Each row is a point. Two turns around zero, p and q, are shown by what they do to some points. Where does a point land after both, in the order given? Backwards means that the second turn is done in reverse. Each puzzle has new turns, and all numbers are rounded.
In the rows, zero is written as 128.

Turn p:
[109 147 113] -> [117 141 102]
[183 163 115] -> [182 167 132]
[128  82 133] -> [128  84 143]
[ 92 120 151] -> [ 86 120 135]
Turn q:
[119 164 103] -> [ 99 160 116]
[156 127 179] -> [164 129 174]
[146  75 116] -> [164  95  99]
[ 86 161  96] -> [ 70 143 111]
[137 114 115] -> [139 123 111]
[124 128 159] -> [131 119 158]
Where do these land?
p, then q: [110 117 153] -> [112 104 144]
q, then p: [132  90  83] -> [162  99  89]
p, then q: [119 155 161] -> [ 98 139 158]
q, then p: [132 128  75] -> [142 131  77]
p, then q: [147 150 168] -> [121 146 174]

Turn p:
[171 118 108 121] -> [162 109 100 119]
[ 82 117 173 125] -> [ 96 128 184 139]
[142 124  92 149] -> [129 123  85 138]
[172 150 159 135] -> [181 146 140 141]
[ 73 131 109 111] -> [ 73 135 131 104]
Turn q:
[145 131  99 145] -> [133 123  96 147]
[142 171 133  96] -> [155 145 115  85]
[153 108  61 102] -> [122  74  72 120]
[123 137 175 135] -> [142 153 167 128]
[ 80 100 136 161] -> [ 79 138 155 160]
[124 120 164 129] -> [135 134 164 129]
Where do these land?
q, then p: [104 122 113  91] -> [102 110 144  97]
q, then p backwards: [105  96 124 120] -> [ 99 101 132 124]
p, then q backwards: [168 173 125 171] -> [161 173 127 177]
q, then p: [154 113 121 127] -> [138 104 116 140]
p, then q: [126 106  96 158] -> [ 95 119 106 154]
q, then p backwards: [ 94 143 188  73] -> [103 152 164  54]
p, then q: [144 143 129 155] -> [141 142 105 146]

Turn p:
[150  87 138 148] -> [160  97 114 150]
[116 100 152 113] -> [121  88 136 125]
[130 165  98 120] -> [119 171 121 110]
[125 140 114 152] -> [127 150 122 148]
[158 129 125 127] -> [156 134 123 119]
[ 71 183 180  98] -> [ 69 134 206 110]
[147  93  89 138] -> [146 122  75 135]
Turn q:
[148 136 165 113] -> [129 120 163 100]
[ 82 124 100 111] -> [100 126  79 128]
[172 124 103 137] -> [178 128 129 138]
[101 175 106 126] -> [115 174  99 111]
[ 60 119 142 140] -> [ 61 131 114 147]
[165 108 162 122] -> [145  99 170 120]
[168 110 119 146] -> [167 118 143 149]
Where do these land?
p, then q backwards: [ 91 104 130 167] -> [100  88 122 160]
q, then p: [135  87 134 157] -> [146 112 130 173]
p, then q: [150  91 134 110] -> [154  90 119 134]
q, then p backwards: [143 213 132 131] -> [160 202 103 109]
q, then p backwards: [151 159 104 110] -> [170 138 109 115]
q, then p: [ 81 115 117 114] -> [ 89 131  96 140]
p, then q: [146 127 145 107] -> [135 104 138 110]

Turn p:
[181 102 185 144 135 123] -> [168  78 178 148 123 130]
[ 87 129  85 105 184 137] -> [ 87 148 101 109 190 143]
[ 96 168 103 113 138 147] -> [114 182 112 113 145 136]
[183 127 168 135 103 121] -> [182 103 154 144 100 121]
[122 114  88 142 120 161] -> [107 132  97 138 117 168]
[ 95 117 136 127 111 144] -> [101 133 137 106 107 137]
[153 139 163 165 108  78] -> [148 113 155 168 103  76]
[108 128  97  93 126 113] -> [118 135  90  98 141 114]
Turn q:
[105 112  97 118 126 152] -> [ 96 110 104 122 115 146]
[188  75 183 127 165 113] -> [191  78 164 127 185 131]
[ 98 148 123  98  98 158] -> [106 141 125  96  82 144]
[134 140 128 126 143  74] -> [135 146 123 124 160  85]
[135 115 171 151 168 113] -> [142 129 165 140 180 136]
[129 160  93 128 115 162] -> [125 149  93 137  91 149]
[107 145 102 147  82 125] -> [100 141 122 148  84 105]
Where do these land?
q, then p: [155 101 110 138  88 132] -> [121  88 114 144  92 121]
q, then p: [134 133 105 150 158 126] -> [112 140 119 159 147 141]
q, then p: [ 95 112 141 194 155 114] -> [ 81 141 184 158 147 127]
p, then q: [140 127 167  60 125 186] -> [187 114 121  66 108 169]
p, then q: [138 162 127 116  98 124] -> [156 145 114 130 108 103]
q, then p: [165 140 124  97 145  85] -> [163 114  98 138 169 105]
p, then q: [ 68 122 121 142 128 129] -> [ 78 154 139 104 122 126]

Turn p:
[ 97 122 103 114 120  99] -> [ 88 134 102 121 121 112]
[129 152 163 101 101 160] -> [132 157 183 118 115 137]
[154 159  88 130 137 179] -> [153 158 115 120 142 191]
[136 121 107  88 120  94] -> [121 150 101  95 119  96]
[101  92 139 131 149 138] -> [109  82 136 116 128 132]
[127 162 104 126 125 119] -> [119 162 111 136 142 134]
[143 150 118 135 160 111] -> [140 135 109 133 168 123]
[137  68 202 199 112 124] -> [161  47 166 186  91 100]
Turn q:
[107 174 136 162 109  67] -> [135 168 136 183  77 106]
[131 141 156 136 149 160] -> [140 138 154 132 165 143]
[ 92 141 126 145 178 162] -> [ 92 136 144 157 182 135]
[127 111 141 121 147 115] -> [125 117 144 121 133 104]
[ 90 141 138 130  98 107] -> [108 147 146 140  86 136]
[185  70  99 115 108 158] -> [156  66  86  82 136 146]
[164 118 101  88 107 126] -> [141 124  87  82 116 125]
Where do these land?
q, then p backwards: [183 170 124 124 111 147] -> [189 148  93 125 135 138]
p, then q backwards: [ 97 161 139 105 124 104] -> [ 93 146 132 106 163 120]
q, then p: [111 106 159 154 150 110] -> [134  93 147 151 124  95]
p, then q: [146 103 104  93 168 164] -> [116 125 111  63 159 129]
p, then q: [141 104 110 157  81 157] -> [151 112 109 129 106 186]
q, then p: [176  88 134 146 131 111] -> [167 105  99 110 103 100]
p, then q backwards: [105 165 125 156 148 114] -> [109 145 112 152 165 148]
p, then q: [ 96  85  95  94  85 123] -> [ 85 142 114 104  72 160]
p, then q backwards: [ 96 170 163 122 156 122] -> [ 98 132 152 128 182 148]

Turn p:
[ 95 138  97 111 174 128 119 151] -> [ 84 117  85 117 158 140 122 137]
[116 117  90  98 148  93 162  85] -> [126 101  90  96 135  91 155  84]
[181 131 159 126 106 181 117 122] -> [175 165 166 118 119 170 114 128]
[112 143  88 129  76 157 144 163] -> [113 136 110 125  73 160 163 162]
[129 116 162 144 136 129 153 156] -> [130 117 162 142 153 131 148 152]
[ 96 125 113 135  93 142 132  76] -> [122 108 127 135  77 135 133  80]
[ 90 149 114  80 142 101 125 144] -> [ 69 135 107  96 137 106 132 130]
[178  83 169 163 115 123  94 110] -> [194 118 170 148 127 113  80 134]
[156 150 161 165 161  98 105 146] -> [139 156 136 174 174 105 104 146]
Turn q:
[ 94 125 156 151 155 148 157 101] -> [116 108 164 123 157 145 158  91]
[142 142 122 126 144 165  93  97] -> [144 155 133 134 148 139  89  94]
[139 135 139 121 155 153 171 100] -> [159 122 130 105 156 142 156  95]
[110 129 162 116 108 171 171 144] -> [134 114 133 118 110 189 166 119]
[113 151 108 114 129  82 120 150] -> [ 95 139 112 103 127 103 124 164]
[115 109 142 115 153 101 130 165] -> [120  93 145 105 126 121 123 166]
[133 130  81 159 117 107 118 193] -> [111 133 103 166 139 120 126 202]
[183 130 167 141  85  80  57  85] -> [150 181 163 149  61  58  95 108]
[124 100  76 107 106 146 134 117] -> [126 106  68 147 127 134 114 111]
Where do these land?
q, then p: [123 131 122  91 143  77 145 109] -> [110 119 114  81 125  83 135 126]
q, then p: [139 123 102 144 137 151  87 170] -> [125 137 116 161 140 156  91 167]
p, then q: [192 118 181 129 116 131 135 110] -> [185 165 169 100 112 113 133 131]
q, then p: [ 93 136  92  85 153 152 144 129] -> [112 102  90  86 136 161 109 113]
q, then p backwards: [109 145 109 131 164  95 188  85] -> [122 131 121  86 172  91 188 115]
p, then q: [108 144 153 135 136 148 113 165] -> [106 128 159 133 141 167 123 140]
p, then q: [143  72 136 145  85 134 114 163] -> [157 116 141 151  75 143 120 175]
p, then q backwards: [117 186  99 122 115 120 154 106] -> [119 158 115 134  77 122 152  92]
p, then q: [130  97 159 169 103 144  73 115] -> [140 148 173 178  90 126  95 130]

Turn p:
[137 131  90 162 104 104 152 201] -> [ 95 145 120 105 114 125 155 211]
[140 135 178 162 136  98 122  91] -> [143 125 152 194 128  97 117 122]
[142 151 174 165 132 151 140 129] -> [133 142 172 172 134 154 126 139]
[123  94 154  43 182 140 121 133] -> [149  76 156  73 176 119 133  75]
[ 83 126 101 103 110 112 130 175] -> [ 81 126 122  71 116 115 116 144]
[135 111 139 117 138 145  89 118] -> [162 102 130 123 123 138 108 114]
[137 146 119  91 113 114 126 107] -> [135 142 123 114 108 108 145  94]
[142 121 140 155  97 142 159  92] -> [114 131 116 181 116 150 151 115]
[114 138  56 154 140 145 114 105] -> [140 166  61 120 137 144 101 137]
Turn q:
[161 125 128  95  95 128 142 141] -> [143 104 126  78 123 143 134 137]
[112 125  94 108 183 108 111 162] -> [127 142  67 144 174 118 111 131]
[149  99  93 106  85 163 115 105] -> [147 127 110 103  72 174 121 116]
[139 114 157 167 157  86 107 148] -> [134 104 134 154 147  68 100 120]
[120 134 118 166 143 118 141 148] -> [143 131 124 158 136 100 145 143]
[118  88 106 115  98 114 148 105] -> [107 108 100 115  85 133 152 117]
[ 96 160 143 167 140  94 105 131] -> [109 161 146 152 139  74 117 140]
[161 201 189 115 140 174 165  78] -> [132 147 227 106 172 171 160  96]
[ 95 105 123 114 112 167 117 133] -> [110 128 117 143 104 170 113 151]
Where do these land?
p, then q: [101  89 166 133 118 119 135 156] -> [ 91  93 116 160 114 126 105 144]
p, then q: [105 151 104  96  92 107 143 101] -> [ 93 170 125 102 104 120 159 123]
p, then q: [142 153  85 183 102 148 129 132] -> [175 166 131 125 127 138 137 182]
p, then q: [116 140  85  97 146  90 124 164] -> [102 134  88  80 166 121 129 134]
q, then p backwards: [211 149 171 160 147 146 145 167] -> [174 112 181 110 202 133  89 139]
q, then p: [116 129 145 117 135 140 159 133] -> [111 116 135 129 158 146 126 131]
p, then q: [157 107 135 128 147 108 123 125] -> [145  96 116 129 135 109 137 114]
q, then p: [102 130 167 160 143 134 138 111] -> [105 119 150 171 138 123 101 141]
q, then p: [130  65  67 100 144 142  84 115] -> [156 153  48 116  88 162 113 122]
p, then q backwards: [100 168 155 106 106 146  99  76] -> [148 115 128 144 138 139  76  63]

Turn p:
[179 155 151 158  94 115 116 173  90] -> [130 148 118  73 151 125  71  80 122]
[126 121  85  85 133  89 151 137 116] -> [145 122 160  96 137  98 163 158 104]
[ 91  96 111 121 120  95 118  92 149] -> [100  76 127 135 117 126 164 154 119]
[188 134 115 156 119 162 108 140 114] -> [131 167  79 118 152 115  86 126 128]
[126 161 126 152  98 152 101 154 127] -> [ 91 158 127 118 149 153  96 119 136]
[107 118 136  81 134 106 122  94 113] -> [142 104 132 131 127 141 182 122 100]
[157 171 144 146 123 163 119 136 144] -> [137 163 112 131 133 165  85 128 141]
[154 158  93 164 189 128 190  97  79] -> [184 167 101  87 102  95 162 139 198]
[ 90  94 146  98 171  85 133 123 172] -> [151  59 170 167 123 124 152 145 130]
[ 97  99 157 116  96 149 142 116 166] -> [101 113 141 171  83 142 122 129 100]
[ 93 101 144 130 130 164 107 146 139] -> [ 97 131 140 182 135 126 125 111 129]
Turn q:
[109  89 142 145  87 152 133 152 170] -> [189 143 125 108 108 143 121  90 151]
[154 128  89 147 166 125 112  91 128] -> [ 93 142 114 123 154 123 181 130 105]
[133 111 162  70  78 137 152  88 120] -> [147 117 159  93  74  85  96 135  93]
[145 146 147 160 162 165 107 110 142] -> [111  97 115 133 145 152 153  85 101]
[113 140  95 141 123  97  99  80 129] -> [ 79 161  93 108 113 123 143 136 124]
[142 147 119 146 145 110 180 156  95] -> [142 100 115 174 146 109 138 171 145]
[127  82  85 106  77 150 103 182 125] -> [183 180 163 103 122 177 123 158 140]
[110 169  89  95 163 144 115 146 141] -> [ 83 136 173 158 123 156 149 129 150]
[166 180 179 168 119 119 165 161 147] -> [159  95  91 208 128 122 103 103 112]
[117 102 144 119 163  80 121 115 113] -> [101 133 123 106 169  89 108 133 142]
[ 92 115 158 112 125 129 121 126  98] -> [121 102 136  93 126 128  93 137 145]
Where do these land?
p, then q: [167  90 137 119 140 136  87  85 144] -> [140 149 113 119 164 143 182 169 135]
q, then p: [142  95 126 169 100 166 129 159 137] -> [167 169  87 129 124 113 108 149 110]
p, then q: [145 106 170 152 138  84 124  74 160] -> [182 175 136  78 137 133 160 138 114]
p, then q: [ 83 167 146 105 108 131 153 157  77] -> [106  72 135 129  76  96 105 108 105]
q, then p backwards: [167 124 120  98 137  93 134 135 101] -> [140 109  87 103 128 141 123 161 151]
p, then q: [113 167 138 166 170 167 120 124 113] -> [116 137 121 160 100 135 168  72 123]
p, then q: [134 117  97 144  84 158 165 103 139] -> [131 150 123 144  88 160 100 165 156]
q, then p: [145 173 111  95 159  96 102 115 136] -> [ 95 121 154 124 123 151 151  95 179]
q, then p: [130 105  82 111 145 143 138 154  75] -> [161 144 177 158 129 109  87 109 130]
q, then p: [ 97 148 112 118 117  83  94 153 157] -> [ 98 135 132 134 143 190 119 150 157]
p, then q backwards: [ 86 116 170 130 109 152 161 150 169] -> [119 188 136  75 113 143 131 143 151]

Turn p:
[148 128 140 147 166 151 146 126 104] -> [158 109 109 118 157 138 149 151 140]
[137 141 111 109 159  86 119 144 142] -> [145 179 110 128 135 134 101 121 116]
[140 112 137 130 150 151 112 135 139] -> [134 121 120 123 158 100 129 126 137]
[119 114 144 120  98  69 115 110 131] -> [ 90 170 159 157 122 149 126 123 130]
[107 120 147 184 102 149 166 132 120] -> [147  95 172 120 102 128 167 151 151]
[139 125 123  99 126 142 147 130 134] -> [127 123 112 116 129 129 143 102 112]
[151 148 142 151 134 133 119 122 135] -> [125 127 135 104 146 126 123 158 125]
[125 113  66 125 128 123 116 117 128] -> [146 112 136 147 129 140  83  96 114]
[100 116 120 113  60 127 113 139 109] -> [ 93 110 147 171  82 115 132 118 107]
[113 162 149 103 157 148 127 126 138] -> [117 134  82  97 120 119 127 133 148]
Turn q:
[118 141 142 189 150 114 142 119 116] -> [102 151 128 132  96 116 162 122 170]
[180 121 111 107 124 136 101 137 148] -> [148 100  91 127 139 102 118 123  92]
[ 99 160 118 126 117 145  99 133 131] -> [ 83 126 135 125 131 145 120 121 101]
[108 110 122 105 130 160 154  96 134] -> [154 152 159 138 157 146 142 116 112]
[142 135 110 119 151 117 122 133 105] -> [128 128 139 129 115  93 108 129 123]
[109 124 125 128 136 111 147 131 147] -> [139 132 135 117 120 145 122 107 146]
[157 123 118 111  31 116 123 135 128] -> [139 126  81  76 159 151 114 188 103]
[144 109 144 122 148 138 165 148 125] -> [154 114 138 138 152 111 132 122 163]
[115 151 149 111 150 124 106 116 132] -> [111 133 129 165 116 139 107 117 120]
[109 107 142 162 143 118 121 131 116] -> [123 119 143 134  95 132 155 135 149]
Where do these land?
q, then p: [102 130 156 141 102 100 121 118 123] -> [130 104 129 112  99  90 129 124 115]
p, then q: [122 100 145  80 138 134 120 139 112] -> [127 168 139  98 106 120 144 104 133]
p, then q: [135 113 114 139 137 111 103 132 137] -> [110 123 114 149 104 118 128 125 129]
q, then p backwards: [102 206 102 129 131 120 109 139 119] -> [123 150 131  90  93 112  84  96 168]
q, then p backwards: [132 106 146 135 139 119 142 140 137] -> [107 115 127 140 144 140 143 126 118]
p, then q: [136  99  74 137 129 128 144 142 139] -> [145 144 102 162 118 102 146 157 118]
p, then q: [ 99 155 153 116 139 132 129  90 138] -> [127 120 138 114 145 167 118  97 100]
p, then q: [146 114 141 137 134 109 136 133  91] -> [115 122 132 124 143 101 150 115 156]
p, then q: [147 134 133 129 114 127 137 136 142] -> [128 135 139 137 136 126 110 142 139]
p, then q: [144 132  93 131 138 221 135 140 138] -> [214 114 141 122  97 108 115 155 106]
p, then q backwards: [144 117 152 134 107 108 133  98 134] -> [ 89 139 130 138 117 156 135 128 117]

======

Work request - Beginning at the line with "[129 116 162" and stopping after the line with "[ 90 149 114", please write out every line of the data above exactly and nothing else.

Response to the exercise -
[129 116 162 144 136 129 153 156] -> [130 117 162 142 153 131 148 152]
[ 96 125 113 135  93 142 132  76] -> [122 108 127 135  77 135 133  80]
[ 90 149 114  80 142 101 125 144] -> [ 69 135 107  96 137 106 132 130]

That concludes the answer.